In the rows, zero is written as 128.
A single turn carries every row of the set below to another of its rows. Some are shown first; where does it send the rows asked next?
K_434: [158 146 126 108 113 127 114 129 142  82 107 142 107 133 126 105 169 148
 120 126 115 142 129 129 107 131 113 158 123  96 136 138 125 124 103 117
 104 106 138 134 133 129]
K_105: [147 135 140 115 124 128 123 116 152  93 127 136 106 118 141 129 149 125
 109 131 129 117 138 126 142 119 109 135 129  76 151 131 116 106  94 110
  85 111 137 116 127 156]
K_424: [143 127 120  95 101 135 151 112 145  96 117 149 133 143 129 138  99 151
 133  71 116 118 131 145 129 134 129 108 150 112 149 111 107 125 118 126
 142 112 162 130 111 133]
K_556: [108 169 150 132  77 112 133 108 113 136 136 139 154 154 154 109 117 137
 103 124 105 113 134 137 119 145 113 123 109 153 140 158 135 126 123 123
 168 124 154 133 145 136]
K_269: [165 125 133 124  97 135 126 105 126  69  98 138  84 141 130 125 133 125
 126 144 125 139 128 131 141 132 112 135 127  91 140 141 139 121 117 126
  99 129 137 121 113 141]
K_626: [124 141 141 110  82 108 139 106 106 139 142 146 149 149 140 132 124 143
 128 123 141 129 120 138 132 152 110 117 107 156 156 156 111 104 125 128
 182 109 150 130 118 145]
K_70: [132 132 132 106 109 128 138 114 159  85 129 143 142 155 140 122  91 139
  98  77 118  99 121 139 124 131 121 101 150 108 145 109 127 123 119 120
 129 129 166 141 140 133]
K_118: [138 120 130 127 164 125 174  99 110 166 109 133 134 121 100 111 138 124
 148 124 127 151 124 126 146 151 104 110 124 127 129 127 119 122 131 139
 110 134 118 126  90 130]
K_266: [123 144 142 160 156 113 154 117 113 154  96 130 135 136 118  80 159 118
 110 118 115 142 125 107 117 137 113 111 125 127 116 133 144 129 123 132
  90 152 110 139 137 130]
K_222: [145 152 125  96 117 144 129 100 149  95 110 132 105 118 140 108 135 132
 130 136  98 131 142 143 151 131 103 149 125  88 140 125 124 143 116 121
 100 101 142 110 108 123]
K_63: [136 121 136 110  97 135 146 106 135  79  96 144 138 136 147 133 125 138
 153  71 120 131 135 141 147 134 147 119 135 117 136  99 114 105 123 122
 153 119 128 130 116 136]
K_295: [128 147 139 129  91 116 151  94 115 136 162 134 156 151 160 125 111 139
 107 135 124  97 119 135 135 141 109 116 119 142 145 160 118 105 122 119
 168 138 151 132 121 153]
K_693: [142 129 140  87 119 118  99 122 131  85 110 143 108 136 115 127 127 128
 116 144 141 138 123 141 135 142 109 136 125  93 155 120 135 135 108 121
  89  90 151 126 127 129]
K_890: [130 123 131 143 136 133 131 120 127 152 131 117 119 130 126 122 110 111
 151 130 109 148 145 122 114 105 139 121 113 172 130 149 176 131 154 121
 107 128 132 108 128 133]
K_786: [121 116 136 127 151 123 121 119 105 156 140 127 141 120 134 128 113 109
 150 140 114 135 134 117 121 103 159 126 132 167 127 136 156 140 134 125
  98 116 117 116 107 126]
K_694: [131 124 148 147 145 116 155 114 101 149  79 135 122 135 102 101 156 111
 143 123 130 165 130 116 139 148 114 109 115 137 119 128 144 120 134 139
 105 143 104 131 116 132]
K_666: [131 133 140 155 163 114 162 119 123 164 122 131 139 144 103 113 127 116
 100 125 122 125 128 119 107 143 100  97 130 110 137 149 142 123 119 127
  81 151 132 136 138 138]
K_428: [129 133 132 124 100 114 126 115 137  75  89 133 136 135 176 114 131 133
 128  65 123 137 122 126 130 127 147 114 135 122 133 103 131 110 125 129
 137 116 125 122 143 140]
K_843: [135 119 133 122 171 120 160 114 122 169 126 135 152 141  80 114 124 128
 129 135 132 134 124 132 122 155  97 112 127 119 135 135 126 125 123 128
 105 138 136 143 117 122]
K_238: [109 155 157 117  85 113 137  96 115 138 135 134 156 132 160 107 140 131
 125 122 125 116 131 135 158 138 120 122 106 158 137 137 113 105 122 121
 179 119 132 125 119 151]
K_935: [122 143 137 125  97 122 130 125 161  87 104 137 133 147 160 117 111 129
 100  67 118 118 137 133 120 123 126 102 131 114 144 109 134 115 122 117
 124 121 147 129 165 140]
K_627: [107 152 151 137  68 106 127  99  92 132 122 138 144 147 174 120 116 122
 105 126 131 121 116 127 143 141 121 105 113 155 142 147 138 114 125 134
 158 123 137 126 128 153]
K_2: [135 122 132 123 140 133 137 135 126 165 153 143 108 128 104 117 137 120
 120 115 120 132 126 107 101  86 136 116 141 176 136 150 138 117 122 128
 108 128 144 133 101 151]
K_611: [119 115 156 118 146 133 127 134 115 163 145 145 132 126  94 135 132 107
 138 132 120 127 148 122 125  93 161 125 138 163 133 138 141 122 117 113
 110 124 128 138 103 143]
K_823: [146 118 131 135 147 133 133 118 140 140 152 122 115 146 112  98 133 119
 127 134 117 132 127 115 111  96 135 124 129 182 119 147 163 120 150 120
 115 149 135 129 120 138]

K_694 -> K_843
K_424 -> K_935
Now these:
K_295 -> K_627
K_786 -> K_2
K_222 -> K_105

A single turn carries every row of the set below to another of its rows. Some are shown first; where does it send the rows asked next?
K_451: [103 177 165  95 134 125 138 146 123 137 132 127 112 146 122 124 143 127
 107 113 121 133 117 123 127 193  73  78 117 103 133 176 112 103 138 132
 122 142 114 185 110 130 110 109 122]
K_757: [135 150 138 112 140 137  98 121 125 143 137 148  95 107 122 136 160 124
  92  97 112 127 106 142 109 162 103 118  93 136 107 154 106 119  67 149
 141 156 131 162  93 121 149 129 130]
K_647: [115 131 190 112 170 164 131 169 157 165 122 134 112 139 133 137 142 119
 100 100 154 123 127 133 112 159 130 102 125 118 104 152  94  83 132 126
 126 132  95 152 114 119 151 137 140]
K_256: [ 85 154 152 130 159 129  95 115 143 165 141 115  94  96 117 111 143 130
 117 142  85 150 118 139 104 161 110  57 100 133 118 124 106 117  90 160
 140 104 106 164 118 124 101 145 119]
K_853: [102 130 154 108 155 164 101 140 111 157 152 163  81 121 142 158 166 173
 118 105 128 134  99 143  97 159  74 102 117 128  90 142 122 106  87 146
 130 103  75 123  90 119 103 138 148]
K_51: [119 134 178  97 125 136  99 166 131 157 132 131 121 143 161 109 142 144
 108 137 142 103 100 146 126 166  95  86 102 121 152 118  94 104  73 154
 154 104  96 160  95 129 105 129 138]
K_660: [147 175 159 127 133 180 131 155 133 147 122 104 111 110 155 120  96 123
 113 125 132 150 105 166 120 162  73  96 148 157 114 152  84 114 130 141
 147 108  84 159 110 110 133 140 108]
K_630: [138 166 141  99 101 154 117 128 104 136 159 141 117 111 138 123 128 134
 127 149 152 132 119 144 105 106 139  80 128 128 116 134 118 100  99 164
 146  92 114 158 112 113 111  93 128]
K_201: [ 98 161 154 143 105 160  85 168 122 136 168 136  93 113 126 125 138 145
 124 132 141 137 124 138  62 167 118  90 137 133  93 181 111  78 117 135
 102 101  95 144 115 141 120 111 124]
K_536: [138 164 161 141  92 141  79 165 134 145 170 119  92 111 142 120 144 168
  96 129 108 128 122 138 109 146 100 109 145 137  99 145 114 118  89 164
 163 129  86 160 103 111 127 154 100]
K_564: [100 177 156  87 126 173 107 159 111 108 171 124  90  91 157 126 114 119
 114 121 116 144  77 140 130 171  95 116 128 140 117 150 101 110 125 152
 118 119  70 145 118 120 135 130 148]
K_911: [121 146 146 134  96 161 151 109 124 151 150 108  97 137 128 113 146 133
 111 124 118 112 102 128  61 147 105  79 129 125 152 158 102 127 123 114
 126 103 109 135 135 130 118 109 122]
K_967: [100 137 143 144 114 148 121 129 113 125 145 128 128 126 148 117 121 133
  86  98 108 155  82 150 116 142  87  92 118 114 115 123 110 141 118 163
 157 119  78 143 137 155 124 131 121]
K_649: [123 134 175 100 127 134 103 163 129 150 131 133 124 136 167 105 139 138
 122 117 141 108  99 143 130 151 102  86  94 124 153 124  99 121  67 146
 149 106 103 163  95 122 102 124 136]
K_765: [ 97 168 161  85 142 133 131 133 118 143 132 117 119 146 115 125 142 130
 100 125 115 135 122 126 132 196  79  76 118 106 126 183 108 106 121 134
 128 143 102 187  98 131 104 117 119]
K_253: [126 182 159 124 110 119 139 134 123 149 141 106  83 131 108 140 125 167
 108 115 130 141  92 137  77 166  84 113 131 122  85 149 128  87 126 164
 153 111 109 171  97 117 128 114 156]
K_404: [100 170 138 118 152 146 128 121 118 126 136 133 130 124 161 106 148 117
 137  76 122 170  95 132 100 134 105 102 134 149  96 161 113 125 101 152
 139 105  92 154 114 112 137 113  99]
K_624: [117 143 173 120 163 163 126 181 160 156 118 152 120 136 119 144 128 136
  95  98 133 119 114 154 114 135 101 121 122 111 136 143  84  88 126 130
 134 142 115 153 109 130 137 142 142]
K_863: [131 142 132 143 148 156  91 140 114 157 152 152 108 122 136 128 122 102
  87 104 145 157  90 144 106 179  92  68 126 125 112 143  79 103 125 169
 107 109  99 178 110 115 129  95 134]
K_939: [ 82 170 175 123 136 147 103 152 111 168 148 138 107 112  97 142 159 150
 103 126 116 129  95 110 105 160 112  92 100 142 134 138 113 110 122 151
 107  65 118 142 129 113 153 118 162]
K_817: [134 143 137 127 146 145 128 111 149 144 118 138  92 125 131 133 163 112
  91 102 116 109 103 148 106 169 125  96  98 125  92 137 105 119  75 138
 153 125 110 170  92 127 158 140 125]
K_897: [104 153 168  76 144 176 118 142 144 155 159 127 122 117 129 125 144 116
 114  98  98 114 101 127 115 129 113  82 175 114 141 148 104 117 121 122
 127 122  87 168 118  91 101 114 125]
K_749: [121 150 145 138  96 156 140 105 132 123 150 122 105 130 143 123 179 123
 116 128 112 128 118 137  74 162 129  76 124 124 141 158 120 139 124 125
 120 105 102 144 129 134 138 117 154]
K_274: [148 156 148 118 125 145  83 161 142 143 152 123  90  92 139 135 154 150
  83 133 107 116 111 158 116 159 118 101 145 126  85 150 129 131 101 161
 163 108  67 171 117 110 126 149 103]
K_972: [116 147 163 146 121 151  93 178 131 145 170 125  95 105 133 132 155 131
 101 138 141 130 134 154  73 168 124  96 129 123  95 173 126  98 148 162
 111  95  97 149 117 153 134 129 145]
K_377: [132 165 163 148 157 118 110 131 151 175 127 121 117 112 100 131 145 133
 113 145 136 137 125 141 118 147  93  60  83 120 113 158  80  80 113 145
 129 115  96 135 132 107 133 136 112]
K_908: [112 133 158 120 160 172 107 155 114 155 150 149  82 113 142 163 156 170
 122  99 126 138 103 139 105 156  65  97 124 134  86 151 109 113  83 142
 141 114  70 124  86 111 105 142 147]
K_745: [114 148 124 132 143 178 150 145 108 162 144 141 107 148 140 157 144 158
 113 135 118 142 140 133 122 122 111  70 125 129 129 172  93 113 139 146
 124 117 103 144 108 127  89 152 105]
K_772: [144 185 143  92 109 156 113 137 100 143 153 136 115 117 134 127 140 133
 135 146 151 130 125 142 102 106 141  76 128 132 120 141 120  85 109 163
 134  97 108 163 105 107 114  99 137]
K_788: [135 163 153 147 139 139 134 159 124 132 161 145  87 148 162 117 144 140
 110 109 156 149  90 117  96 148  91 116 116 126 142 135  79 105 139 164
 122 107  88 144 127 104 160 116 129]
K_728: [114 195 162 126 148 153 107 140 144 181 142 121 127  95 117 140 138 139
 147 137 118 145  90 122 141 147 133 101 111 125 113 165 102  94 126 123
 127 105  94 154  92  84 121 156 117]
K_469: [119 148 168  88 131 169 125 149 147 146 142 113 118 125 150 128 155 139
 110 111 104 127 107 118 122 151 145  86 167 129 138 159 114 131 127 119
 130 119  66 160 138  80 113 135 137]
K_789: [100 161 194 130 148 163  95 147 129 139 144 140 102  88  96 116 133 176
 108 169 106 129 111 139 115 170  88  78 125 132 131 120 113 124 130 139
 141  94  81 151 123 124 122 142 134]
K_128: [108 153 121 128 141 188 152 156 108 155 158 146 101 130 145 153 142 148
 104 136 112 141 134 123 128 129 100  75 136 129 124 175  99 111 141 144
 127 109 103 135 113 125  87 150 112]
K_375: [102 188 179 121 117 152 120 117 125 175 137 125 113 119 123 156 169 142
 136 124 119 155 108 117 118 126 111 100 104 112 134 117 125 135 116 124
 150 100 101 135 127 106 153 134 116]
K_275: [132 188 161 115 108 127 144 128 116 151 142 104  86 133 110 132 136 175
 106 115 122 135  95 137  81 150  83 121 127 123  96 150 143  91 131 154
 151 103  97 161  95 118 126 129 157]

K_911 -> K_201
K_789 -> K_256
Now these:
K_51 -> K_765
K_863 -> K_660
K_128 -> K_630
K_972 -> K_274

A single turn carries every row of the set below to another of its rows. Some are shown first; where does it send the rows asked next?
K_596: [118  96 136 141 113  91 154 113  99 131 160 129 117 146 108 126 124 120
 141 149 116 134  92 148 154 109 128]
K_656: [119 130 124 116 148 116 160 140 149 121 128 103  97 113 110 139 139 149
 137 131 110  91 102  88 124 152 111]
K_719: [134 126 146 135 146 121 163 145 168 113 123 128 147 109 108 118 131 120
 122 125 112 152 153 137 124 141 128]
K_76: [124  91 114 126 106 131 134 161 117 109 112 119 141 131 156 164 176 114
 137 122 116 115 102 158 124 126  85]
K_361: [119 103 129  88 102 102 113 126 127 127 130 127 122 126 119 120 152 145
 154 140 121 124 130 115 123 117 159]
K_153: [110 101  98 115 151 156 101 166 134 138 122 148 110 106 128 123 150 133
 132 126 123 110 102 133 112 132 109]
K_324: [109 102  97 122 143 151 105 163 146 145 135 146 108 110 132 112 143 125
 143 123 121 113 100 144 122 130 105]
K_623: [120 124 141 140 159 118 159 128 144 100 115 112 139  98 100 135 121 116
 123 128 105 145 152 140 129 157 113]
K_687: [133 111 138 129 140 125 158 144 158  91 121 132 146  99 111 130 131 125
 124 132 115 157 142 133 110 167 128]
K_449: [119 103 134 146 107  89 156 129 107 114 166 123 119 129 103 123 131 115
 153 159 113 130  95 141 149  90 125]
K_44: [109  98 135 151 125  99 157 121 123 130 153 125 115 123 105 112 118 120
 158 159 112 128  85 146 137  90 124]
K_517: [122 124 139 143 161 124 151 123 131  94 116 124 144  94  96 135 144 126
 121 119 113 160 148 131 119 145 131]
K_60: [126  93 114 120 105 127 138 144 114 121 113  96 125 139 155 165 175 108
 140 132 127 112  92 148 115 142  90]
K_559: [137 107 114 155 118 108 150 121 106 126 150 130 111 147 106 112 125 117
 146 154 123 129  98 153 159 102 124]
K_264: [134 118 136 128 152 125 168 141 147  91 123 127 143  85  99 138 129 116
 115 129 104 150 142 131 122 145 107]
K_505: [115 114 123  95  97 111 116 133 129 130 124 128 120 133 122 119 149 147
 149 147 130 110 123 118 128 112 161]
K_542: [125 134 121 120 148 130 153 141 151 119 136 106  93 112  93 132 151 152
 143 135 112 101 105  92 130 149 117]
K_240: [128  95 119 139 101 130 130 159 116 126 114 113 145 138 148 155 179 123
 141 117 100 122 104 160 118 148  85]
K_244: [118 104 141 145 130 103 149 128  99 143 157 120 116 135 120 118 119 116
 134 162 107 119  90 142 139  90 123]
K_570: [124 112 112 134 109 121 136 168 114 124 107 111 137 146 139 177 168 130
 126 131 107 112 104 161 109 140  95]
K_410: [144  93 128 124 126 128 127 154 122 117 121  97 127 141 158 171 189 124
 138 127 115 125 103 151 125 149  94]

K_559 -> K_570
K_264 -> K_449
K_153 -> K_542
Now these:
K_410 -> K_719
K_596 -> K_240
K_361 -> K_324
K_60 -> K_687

--------

*Required action:* The entries above hold a line with "83 133 107 116" and a later line with "K_908: [112 133". Write out exactly those lines and all lines between, nothing more.

*Answer to this exercise:*
  83 133 107 116 111 158 116 159 118 101 145 126  85 150 129 131 101 161
 163 108  67 171 117 110 126 149 103]
K_972: [116 147 163 146 121 151  93 178 131 145 170 125  95 105 133 132 155 131
 101 138 141 130 134 154  73 168 124  96 129 123  95 173 126  98 148 162
 111  95  97 149 117 153 134 129 145]
K_377: [132 165 163 148 157 118 110 131 151 175 127 121 117 112 100 131 145 133
 113 145 136 137 125 141 118 147  93  60  83 120 113 158  80  80 113 145
 129 115  96 135 132 107 133 136 112]
K_908: [112 133 158 120 160 172 107 155 114 155 150 149  82 113 142 163 156 170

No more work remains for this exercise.